**Problem to work on**
Report every line of the records below that includes the string "network".

[Stored data]
▬▬▬▬▬▬▬▬▬▬

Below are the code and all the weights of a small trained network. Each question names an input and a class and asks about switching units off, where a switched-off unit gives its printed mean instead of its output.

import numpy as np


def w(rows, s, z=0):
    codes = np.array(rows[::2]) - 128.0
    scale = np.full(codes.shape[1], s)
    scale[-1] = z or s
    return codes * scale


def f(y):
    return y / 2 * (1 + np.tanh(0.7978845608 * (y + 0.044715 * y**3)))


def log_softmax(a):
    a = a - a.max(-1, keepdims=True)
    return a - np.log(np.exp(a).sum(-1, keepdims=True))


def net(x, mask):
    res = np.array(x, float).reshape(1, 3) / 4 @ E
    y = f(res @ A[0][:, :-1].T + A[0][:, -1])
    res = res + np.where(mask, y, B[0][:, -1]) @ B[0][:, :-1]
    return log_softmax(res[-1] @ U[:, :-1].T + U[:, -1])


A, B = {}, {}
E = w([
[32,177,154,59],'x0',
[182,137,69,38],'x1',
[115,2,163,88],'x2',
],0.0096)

▬▬▬▬▬▬▬▬▬▬

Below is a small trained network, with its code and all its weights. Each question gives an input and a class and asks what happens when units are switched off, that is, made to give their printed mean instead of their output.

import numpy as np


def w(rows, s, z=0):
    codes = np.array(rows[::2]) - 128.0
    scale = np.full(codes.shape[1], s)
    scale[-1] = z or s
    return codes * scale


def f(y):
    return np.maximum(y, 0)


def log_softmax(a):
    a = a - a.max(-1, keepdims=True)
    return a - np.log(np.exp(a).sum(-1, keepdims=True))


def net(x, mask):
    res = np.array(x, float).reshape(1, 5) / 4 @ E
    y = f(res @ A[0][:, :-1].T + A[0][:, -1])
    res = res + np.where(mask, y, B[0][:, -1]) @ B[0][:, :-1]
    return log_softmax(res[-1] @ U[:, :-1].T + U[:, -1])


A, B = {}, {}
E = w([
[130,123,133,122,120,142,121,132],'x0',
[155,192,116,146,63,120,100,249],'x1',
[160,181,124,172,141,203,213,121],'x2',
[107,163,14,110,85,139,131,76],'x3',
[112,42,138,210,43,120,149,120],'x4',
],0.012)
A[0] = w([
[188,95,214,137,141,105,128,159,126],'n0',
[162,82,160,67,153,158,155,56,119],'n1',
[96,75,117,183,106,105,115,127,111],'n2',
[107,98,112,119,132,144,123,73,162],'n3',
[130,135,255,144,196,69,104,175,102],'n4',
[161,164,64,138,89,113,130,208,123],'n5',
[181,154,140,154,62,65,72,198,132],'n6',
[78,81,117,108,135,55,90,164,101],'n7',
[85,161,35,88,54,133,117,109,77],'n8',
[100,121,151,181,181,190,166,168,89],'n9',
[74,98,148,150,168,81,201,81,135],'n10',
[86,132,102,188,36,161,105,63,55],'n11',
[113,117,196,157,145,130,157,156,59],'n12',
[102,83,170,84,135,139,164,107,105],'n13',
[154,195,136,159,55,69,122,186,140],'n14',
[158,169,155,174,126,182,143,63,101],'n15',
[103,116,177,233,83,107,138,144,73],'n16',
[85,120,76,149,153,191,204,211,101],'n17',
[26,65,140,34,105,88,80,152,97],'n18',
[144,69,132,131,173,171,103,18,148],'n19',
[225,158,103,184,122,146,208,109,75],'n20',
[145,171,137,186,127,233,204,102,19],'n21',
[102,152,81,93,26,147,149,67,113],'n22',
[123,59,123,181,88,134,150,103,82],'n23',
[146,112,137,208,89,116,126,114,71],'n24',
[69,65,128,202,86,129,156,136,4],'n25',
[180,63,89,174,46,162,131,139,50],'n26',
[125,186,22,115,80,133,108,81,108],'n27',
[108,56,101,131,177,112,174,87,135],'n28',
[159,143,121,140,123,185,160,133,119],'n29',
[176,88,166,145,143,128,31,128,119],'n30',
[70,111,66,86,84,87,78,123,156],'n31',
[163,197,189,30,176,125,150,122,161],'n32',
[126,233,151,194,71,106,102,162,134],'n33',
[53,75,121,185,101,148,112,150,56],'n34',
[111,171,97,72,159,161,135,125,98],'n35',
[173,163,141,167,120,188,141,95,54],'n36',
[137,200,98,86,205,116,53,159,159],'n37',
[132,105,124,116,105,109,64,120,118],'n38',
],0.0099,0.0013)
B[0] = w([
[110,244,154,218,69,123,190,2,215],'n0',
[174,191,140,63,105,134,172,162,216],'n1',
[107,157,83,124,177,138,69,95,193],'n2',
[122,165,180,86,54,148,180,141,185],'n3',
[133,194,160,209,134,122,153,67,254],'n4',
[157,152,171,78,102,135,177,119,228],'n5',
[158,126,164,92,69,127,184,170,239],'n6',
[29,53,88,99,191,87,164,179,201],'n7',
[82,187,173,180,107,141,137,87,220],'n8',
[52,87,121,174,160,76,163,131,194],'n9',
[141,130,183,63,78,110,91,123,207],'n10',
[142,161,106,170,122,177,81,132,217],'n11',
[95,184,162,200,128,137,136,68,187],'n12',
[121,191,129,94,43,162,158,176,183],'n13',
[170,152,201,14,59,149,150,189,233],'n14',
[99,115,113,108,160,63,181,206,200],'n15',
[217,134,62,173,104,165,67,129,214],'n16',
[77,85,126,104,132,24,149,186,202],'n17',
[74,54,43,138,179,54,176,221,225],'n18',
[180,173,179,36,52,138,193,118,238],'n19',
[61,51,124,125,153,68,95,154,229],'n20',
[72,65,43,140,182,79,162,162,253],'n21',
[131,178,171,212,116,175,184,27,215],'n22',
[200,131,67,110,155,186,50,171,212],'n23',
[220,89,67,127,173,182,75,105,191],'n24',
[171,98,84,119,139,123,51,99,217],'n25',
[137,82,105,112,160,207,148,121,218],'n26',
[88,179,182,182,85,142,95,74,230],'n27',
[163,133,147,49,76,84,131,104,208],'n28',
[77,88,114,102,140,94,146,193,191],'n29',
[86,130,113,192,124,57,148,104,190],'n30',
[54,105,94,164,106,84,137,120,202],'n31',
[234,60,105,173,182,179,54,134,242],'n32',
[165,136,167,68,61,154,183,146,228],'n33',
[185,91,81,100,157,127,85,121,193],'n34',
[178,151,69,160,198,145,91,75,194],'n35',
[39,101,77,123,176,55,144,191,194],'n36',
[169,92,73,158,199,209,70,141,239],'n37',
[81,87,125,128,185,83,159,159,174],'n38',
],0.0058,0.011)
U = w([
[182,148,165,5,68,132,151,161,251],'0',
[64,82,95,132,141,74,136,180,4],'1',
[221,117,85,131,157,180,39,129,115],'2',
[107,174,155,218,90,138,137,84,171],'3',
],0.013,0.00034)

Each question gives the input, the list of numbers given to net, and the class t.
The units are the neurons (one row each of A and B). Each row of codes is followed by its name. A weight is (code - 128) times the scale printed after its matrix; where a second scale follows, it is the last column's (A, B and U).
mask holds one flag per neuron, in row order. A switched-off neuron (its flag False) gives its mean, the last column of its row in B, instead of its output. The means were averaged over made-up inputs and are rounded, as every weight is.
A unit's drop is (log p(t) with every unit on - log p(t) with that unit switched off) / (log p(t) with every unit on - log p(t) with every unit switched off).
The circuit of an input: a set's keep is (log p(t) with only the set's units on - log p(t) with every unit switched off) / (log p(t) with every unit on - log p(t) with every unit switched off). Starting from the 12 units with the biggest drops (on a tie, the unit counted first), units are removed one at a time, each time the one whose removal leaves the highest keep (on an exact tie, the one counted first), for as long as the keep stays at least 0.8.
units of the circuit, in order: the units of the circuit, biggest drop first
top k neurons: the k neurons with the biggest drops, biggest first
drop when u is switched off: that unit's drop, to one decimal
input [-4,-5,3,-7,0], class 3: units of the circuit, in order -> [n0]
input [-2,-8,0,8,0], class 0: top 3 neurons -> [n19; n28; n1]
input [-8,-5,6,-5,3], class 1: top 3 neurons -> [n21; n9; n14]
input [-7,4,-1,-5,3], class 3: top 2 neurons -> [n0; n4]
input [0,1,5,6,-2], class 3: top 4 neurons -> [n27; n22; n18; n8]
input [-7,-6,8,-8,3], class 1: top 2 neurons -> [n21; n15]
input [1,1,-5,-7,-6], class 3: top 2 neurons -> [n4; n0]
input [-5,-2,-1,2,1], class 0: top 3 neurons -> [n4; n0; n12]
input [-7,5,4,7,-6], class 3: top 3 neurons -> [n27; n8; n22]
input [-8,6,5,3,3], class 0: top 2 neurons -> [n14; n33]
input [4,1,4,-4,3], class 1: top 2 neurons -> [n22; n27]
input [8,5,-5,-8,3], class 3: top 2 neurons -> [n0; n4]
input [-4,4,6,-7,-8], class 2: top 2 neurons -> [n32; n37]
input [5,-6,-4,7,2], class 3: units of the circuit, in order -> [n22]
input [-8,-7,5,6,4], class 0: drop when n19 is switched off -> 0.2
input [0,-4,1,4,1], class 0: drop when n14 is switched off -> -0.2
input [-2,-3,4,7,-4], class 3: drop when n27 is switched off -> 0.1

▬▬▬▬▬▬▬▬▬▬

**Solution to the problem**
Below are the code and all the weights of a small trained network. Each question names an input and a class and asks about switching units off, where a switched-off unit gives its printed mean instead of its output.
Below is a small trained network, with its code and all its weights. Each question gives an input and a class and asks what happens when units are switched off, that is, made to give their printed mean instead of their output.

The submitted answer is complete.